Each row of a before or after table is a point. One or more steps were done to the points. Then noise was added and the rows were shuffled. The steps act on how far a point lies along the listed directions, d1 being the first. Name the steps. A step turns or swaps two directions, mirrors them in a line or flattens them onto one, adds a multiple of one to another, or multiplies one. Angles are multiples of 10 degrees, from the lower direction toward the higher: turns from -170 to 170, lines from 10 to 170 but not 90. Use the fewest steps. Two steps may share a direction if one is a turn and the other turns, adds or multiplies; they go together, in the order done. Otherwise the lowest direction goes first.
(in the rows, 128 means zero)

Directions:
(1): [172 148 133]
(2): [111 171 113]
(3): [139 117  82]
Before:
[[201 160 128]
 [129 155 146]
 [119 125 144]
 [133 120 136]
 [134 129 137]
 [124 123 130]
 [128 127 130]
 [142 110  73]
 [161 144 132]]
After (9 x 3):
[[ 96 111 185]
 [132 140 127]
 [142 116  68]
 [125 131 132]
 [122 118 176]
 [118 131 131]
 [113 128 144]
 [129 133 121]
 [ 57  92 242]]
Steps: add -1.5 times d1 to d3; turn d1 and d2 by -150 degrees

Directions:
(1): [157 148 145  92 127 138 132 186]
(2): [146 127 132 105 165  79  89 115]
(3): [ 94 151 127 107  82 127  83 126]
(4): [102 171 162 107 156 140 151 101]
Before, 13 rows:
[[139 149 122 135 122 112 128 154]
 [ 93 144 131  81  98 100  58 121]
 [151 107 110 134 151 110 140 118]
 [129 124 119 128 110 122  92 157]
 [135 124 138 130 134 106 102 112]
 [110 112  87 166  48 129  83 139]
 [101  94  91 156  61 114  96 124]
 [109 172 142  94  88 135 126 148]
 [162 110 118 111 147  70  56 189]
 [125 118 135 118 113  89  68 116]
 [126 163 151 111 148 171 208 157]
 [127 122 125 109 153 112 118 104]
 [116 116 103 125  91 106  88 123]]
After (13 x 8):
[[124 118 114 134 102 125  90 152]
 [128 149 119 134 100 114 113 148]
 [105 188 146  67  99 146 129 173]
 [131 109 107 130 100 100  52 180]
 [129  72  97 184 130 107 152 105]
 [ 87 145 132  89  85 117  76 128]
 [135 119 140 143 142 119 124 112]
 [155  98 113 144 161 115 160 113]
 [137  90  99 190 109 116 118 112]
 [125 119 128 114 154 126 136 108]
 [127 108 132 140 117 106 104 118]
 [ 90 186 134  74  48 127  78 153]
 [125 103 103 140 117 117 125 114]]
Steps: turn d1 and d4 by -20 degrees; add 1.5 times d1 to d3; multiply d2 by 0.4

Directions:
(1): [154 160 137 138 168 115 112 118 183 119 174 111]
(2): [107 124 188  80 134 129 119  88 121  94 130 137]
(3): [145 157 127 139 151 192 158  91  97 145 138 130]
(4): [ 97 147  98 118 134 134 110  91 155 136  75  87]
(5): [147 105  87  72 117 134 177 120 157 115 143 128]
Before, 12 rows:
[[117 122 219  90 162 152 136  77  97 106 138 168]
 [152 142 163 128 133 147 150  87 111 121 153 153]
 [121 130 118 145 112 144 126 116 100 143 103 124]
 [150 125 120 121 111 147 161 141 102 135 138 160]
 [ 64 153  62 147 105 120  92 106 124 151   7  89]
 [127 143 173 174 156 156  93 139  73 134 135 134]
 [126 141 113 152 126 153 132 118 107 157 118 120]
 [154 145 106 148 146 153 151 134 131 146 142 137]
 [113 157 128 167 136 123  93 147 127 143 115 112]
 [121 147 175  58 140 154 149  85 111 108 128 127]
 [141 129 128 126 140 131 144 136 117 117 147 136]
 [133  93 113 107 101 113 113 153 136 134 124 130]]
After, 12 rows:
[[128  90 150 104 107 123 111 141 119 125 131 146]
 [102 162 148 172 119 145 103 146  54 167  70 120]
 [154 127  65 141 141 142 140 162 150 145 140 106]
 [129 134 103 112 131 152 145 101 142 136 129 119]
 [132 152  73 109 125 166 168  93 120 131  99 126]
 [117 124 145 110 109 133 129 128 111 122 113 148]
 [132 141 122 172 116 123 117 113 111 149 113 133]
 [137 123 104 118 112 144 140 109 122 135 118 120]
 [105 121 119 213 130 132 104 162  76 181  60 138]
 [153 148  81 121 139 130 151 140 175 129 158 110]
 [137 147 137  97 155 135 139 104 155 114 133 126]
 [130 131 130 123 141 123 128 136 121 117 132 125]]
Steps: turn d2 and d5 by -120 degrees; add 0.7 times d5 to d1; flatten d3 and d4 onto the line at 40 degrees

Directions:
(1): [ 80 154 153 110 175 136 186 147  97 125 111 144 130 138  86 137 164 126
 129  95]
(2): [ 70 139 122 126 101 107  95 145  75 130 137 138 166 101 148 136 148  93
  98 167]
(3): [ 89  78 112 151 164  88 152 101 164 133 128 137 179 119 130 118 131 165
 148 156]
(4): [129 154  70 189 148 117 149 129  89 109 131 121  90 149 150 171 125 147
 137 149]
Before:
[[110 138  93 157 181 121 210 146 117 106 108 100 104 155 102 146 143 173
  167 115]
 [121 146 145 125  65 119  87 151  91 127 152 115 139  96 132 140 140  97
   90 132]
 [155 101 146 116 120 153 120 133 177 137 126 136 128 122 116 119 112 139
  133  96]
 [128 177 122 131 130 128 137 151  88 115 136 116 107 128 131 145 147  95
  122 128]
 [149 104  86 165 162 101 146  99 148 134 127 132 135 157 150 148 112 174
  158 131]
 [ 67  97 153 118 182 113 169 137 165 132 116 133 185 135 112 110 157 138
  145 112]
 [ 48 126  53 186 182  94 185 124  96 117 130 124 159 134 132 161 160 169
  128 153]
 [ 40 126  91 173 179  99 190 132 102 117 121 142 154 136 122 176 154 149
  155 157]]
After:
[[ 82 116 109 139 156  93 144 121 105 136 128 152 174 136 140 148 143 140
  133 141]
 [191 131 126 148  69 130  92 128 141 121 155  98 101 119 139 139 107 128
  115 121]
 [174 168 104 149 136 135 143 135 119 111 135 104  76 146 135 148 123 120
  140 121]
 [129  90 104 164 172 120 183 104 191 124 120 122 128 149 118 144 113 181
  181 128]
 [ 89 123 151 109 119 141 120 154 122 134 126 152 158 107 112 130 142 114
  110 110]
 [106  78 170 103 175 124 161 124 211 139 115 126 178 136 108  87 141 147
  155  96]
 [129  90  67 174 174 114 177  97 179 126 130 109 138 145 128 131 124 196
  151 127]
 [ 97 138 105 145 178 122 206 151 112 112 109 106 115 149 100 141 150 164
  162 115]]
Steps: mirror d1 and d2 in the line at 150 degrees; add -0.5 times d3 to d4

Directions:
(1): [121  71 191 126 114 157 111 148 135 136 149 129 147 143 189  96 138  52
 132 112 110 178 176 124 129 127 153 137 139 134 130  94  93 141 101 130
 144 176 169  86 144 124 144 103 123 123 139 117]
(2): [145 149 115 144 122  98  66  99 123 150 233 110 138 162 132 108 144  94
  76 118  99  81 118 129 125 141 158 133 123 118 122 141 140 140  98 142
 106 108 132 153 131 151  91 120  90  89 115 153]
(3): [147 121  74 129 132  89 140 137 139 149 148 142  74 159 155 180 131 118
 125 118 149 170 141 148 113 161 145 107 173 181 155 105  90 179 151  94
 142 117 130 144  99 153 104 105 185 128 111 154]
(4): [139 122 109  85 123 132 137 162 157 114 112 136  93  96 119  60  95 115
  90 124  73 130 104 169  56 169  96 157  91 138 166 137 159 159 135 152
 167 125 146 138 132 133 146 108 133 114 143 148]
(5): [113 182 183 126  62 136  91 128 146 121 123 101 107 130 108 126 161 142
 119 162  99 147 189 113 137 132  91 154 162 150 147 175 109 148 146 125
 123 132  85 123 124 104 160 152 149 103  90 176]
Before, 11 rows:
[[123 151 151 122 117 140 114 121 124 124 133 117 134 122 105 121 131 146
  133 134 124 117 137 124 127 122 115 146 129 129 117 157 127 114 138 143
  126 123 111 114 132 127 136 137 132 119 124 130]
 [137 114 130 126 126 118 110 117 141 149 192 126 138 143 144 106 123  87
   97 120 107 102 136 126 122 142 164 132 127 110 138 118 126 145 100 139
  130 138 158 145 123 147 115 120  99 104 136 132]
 [139 146 113 135 111 109 103 110 131 142 173 109 117 153 121 152 148 119
  102 118 122 112 126 141 137 137 129 120 150 157 133 135 116 155 132 133
  126 122 116 147 113 136 113 134 126 109  98 161]
 [123 109 150 139 119 119  96 117 141 134 159 130 118 153 168 134 147  66
  121 122 111 166 180 133 135 150 164 135 154 153 134 120  86 169 104 115
  129 157 132 110 123 126 120 112 144 108 118 142]
 [140 140  80 156 140  99 113 104 115 150 180 124 115 160 138 181 135 117
  128 113 159 120 119 117 164 127 156 105 156 133 116 118 110 139 122 111
  104  97 127 145 108 153  91 130 137 122 117 133]
 [134 131 138 124 106 149 147 124 130 112  97 132 122 109 108 114 135 138
  131 134 123 134 126 139 125 126 101 133 117 115 129 140 148 115 144 139
  134 144 125 124 127 102 144 131 128 134 128 124]
 [127 118 120 122 136 125 153 125 130 138 110 137 124 124 124 153 135 145
  151 119 160 139 124 118 134 114 124 108 150 133 129 114 131 127 138 121
  135 121 125 121 119 131 129 125 145 140 126 123]
 [142 111 139 132 133 135  98 148 131 133 169 118 138 126 147  82 125  83
   91 122  77 104 116 139  95 144 142 136  98 118 143 135 146 136 102 141
  137 142 153 113 145 138 125 118  95 104 148 126]
 [139 108 128 148 152 116 108 110 106 150 188 122 141 153 140 150 150 114
  114 125 151 109 128 127 151 108 162 108 129 113  98 112 117 121 108 130
  107 123 142 128 124 148  98 122 108 128 137 116]
 [127  83 145 125 135 131 129 138 121 122 118 142 129 148 168 146 132  91
  150 110 157 187 169 130 140 131 155 112 158 162 135 103  82 145 139  99
  132 160 133 104 119 132 132 111 157 136 129 117]
 [157  66 123 113 127 134 165 160 147 140 131 144  89 123 177 118 112  81
  131 100 130 194 146 143  99 155 132 121 147 174 152  83 103 163 135 118
  154 154 182 117 125 140 123  90 164 140 148 130]]
After (11 x 48):
[[134 125 100 106 137 120 157 134 139 134 105 139 106 111 112 135 122 151
  135 119 144 132 108 135 107 130 110 116 137 137 143 121 147 138 145 129
  146 112 125 131 117 136 130 119 149 136 129 135]
 [140 129 110 151 157 108 113 101 101 147 179 121 140 146 116 160 147 143
  116 132 158  87 110 126 154 104 153 105 123 107  93 126 131 111 116 130
   98 107 126 142 120 146  93 134 106 130 134 118]
 [151 161  41 123 142  91 121 120 133 135 164 127  84 128 103 134 106 137
   92 115 120  94  78 150 107 160 120 126 118 133 143 143 153 155 135 132
  126  73 126 173 107 159  97 125 137 109 126 153]
 [107 125 177 208 126 110  78  59  94 156 188 117 176 204 176 242 199  90
  179 131 198 155 213  65 249  85 213  89 210 135  71 111  42 118  91  79
   62 158 100  99 117 118  91 147 132 129  93 110]
 [126 113 158 162 128 122 100  90 118 160 205 117 174 168 155 155 151  91
  130 123 148 102 159  90 184 105 191 110 155  98 103 109 101 115  90 123
   96 148 147 131 124 140 105 138  89 115 124 111]
 [117 104 154 185 144 116 116  87  82 142 144 131 171 192 169 244 175 121
  196 118 232 172 190  78 235  80 196  70 207 148  84  99  48 105 133  66
   75 152 101 103 109 129 101 141 151 153 104  96]
 [143 150 105 119 109 110 104 119 139 135 168 110 106 140 112 125 136 118
   85 118 101 103 113 154 113 150 115 133 132 157 145 142 133 162 134 144
  138 117 121 155 115 137 118 129 122 101 104 168]
 [126  96 188 181 133 146  83 116  99 150 190 108 189 165 178 147 166  72
  140 121 133 120 161  89 179  94 186 108 141 106  97 113  99 101  83 117
   97 165 146  83 149 128 114 134  85 121 136  96]
 [138  61 177 196 129 130 137 101  95 172 180 128 161 193 214 236 178  77
  199 101 225 204 206  65 233  80 204  68 221 160  81  56  33 113 111  75
   84 173 162  87 122 133  91 118 151 162 121  92]
 [126 149 144 109 117 142 118 131 133 119 125 119 124 111 101 102 121 146
  124 133 109 118 130 137 106 135 104 154 119 132 129 160 138 122 142 149
  138 122 116 115 132 128 142 132 136 116 128 135]
 [134 121 142 118 104 154 148 132 134 111  95 134 118 107 115 104 133 128
  130 131 115 144 131 144 116 131 101 136 116 120 135 135 145 122 144 140
  142 151 132 118 127 103 148 125 132 132 130 125]]
Steps: multiply d1 by 3; turn d1 and d4 by -70 degrees; turn d2 and d3 by -10 degrees

Directions:
(1): [140 129 118 155  87 169 155 113 145 117 154 172  98 136 114 111 145 109
  66 170 128 185 106 134 138 112  95 174 144 145 111 141 110 145 149 119
 201 109 149 148 100 124  77 173  76 129 139 141 161 127  92 172 139 160
 160 150 135  87 120 162 121 128 134 138]
(2): [161 169 108 143 130  93 158 116 135 124 139 165 159 150 147 131 107 116
 121 107 162 149 119 107  80 165 142 166 140 186 133 139 104  86 148 113
 108 120 102 143 131  90 192  91 128 153 126 106 161 101 104 153 147  85
 144 134  80 130  78 157 173 154  75 113]
Before (14 x 64):
[[106 125 143  86 186  63  78 148 103 152 103  64 161 133 150 139 110 155
  216  77 103  43 153 135 106 147 163  56  98 103 155  97 161  93 117 147
    7 130 114  90 184 149 200  70 190 122 126 124  68 134 189  80  84  97
   96  88 110 180 144  80 134 111 136 125]
 [136 127 120 164 112 148 157 106 148 122 150 147 101 120 116 125 132 119
  124 160 126 153 107 129 125 125 116 168 148 153  99 133 115 154 133 129
  155 126 123 152  91 123 112 156 103 131 128 125 150 141 109 152 139 141
  148 148 131  87 118 152 132 123 124 134]
 [157 164 107 139 135  95 159 129 129 116 116 137 158 160 133 117 108 124
  138  95 163 162 108 103  95 153 133 151 123 180 136 148 121  98 133 119
  103 128 102 137 139  94 201 100 127 128 121 105 152  86 116 148 139  84
  127 137  86 121  86 143 158 147  68  87]
 [109 105 159 144  96 160 121 123 130 137 128 131 109  96 108 113 151 119
  107 161 112 130 136 144 168  92  95 109 131  88 109 134 128 158 114 143
  168 127 166 128 100 138  64 169 104 115 129 143 111 157 110 125 119 181
  136 130 200 123 165 112 116 122 198 138]
 [112 121 158  98 143 129 101 128 117 140 117  83 113  91 119 121 125 138
  157 110 106  89 157 150 154 119 133  76 113 110 147 122 140 158 105 150
  107 137 117 116 143 154 109 129 155 113 113 132 102 147 157 106 123 126
  109 116 148 142 148 100  98 104 165 132]
 [145 146 129 119 163  83 121 132 119 123 113 121 150 151 157 135 118 149
  165  71 147  77 145 117 107 158 174 116 114 142 149 130 123  76 137 125
   66 130 105 134 146 124 186  87 149 143  93 125 120 118 142 117 146  98
  121 111  87 165 102 110 167 137  94 111]
 [ 98 107 146 100 166 114  87 138  94 133  83  63 139 105 122 142 121 165
  180  98 101  70 162 133 152 109 131  84 110  79 136 102 162 136  98 144
   66 143 136  98 143 150 146 108 158  99 121 118  86 128 171  90 111 137
  100 102 169 161 181  80 111 115 153 133]
 [119 106 146 101 152 112  99 143 120 127 113  94 136 112 115 139 148 132
  169 136 101 100 142 140 152 119 129  98 110  86 123 107 157 143 106 137
  126 143 159 109 139 150 106 133 149 115 126 139  79 148 151  93 114 150
  110 123 147 124 153 109 101 105 155 144]
 [128 160 112 151 121 127 144 109 147 115 149 159 139 134 138 131 136 129
  102 125 142 144 133 120 121 131 111 151 141 135 122 132 115 114 132 107
  129 128 126 150 114 120 141 118 116 146 124 120 142 106 119 139 125 126
  150 142 103 107  97 149 150 135 126 129]
 [145 152 117 157 136  92 126 134 136 141 125 136 149 128 123 134 117 110
  132 113 145 122 126 136  95 164 136 146 141 167 138 132 133 106 139 131
  101 130  97 147 135 114 168 109 146 137 117 104 139 146 120 134 134  95
  150 150  97 125  93 136 172 138 102  99]
 [142 158 115 145  89 160 158 121 143 135 169 162 131 145 133 112 139 103
   94 150 119 173 109 127 113 134  93 173 133 157 109 140 110 117 165 117
  176 123 116 156 115 119  97 158  91 131 138 127 169 113  85 151 145 128
  172 156 116  85 109 160 133 153 117 131]
 [158 167 108 102 153  52 163 136 121 122 119 130 192 139 145 155 110 129
  189  52 158 113 136 112  58 187 183 126 125 180 153 132 130  73 128 120
   24 143  81 124 149  80 240  45 170 167 112  95 132  94 149 131 134  68
  125  99  64 158  83 103 175 145  77 111]
 [117 120 133 102 127 140 109 141 134 127 120  95 101 114 136 136 132 144
  131 136 113 115 127 148 151 103 151  98 130  86 133 132 137 153 120 151
  119 136 125 110 133 149 113 147 139 107 121 131  96 141 158 104 111 161
  126 118 163 125 156  99 105 117 163 147]
 [ 90  93 150 104 126 130  92 131 122 145  84  63 118  81 117 128 143 141
  151 133 101  92 137 143 161 102 126  78  97  52 128 114 151 166 117 152
   90 148 150 103 141 179  98 139 155 106 138 156  78 153 188  86 121 151
  108 116 170 136 181  88  83 107 174 131]]
After (14 x 64):
[[129 161 114 151 117 139 143 112 149 112 154 158 130 134 136 129 139 132
   99 137 136 149 130 127 130 124 107 153 143 129 119 127 116 121 128 108
  145 129 131 151 112 127 125 127 109 142 128 125 143 114 118 144 126 132
  152 139 107  95 102 150 145 138 131 131]
 [122 137 128  97 146 111 107 146 126 132 118  94 124 119 141 149 116 148
  150 111 127 103 134 134 126 122 171  92 125 105 140 132 134 128 121 151
   80 140 105 107 142 137 156 112 159 119 113 118  96 128 160  95 113 134
  120 114 145 144 140  93 124 130 145 132]
 [104 115 150 102 147  96  92 140 118 147  77  66 148  87 133 136 128 148
  177 104 116  71 138 124 134 127 148  72  97  72 144 114 148 140 118 152
   48 151 129  97 153 164 151 104 179 116 128 144  78 138 195  81 123 112
   96 110 145 161 162  90 110 120 150 120]
 [132 124 125 166 103 149 123 128 144 137 135 146 107 117 101 120 148 108
   92 160 120 151 118 157 141 126  99 150 141 135 122 134 135 144 140 135
  170 122 134 145 110 139  88 169 105 122 125 132 139 163 112 151 129 151
  157 165 142  93 121 140 135 118 145 115]
 [123  94 140 135 112 174 117 130 129 114 130 126  75 136 112 109 163 140
  101 142 107 123 135 152 174  93 122 127 123  93 119 128 130 148 139 135
  176 119 161 142 108 161  47 185  84 118 112 165 119 151 127 138 139 184
  138 131 152 114 153 115 100 106 165 139]
 [142 128 122 148  95 168 157 123 142 105 128 147 102 149 103 101 150 114
   84 154 129 194  98 131 153 105  91 158 129 141 109 151 125 150 135 127
  191 120 150 144 112 127  91 174  76 105 134 140 157 109 107 169 130 159
  143 154 140  82 124 147 104 124 127 112]
 [117  85 131 128  76 200 158 129 136 107 152 144  71 110  78 115 183 114
   87 171  93 187 111 167 168  87  92 141 139  98 107 138 146 191 130 134
  213 117 176 140  85 146  13 207  66 120 135 161 132 141 119 166 119 215
  155 128 174  79 166 116  71  92 192 154]
 [111 126 155  96 149 119 103 128 115 135 114  77 120  94 127 121 120 142
  161 103 108  89 162 146 146 125 136  74 113 114 150 121 137 151 104 150
  100 136 113 121 149 147 117 121 163 112 113 130 102 143 154 107 120 123
  108 118 142 141 145  97 106 108 159 131]
 [147 178 108 142 110 132 155 121 139 140 164 160 159 147 144 124 120 106
  117 127 135 159 116 114  91 158 111 173 137 177 118 142 107  93 169 114
  139 130  87 153 131 101 144 122 115 139 131 112 165 104  88 138 149  96
  170 150  92 104  89 156 153 168  94 125]
 [ 93 102 148 103 156 128  83 135  93 134  89  63 124 101 116 140 128 163
  170 115  92  78 158 139 166  97 123  88 113  68 128 106 167 152 100 149
   90 137 146 100 134 156 117 128 146  96 123 123  88 130 165  93 106 156
   99 106 180 153 184  80 100 103 164 138]
 [148 148 115 155 136 112 157 107 144 127 141 146 127 129 135 134 113 120
  148 133 148 137 113 116 101 147 139 165 147 168 111 132 113 125 129 126
  112 132  97 149 106 109 164 118 122 141 120 108 145 129 116 140 144 107
  141 143 106 109  98 149 160 136  96 122]
 [123 117 142  97 162  89  96 141 121 134 107  93 153 109 126 145 142 132
  182 119 111  96 143 127 138 133 140  99 108  98 127 105 160 136 108 137
  104 146 150 107 142 143 137 112 166 122 121 130  77 141 159  89 113 133
  104 126 136 134 146 105 114 110 141 138]
 [135 150 146 134 147  71 127 128 123 146 113 121 176 114 141 135 105 130
  166  92 153  86 146 111  99 157 148 101 131 139 133 130 121  89 116 135
   60 141 113 126 141 100 197  73 165 140 116 100 112 127 124 104 131  95
  115 110 137 172 124 110 180 151 133 111]
 [ 78  70 156 100 136 157  70 145 110 141 120  73  79 113 105 113 162 146
  147 156  59  86 138 172 180  76 102  65  99  51 127  98 169 170 118 159
  126 119 178 100 142 193  56 180 123  85 142 162  70 165 172 105  75 194
  117 105 179 123 196  87  69  77 215 158]]
Steps: swap d1 and d2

*-*-*

TASK OBJECTIVE:
Once the line containing "[124 123 130]" has been set down, nothing more is wanted; set down each line of the listing above up to it exactly, starting with the first.

TASK ANSWER:
Each row of a before or after table is a point. One or more steps were done to the points. Then noise was added and the rows were shuffled. The steps act on how far a point lies along the listed directions, d1 being the first. Name the steps. A step turns or swaps two directions, mirrors them in a line or flattens them onto one, adds a multiple of one to another, or multiplies one. Angles are multiples of 10 degrees, from the lower direction toward the higher: turns from -170 to 170, lines from 10 to 170 but not 90. Use the fewest steps. Two steps may share a direction if one is a turn and the other turns, adds or multiplies; they go together, in the order done. Otherwise the lowest direction goes first.
(in the rows, 128 means zero)

Directions:
(1): [172 148 133]
(2): [111 171 113]
(3): [139 117  82]
Before:
[[201 160 128]
 [129 155 146]
 [119 125 144]
 [133 120 136]
 [134 129 137]
 [124 123 130]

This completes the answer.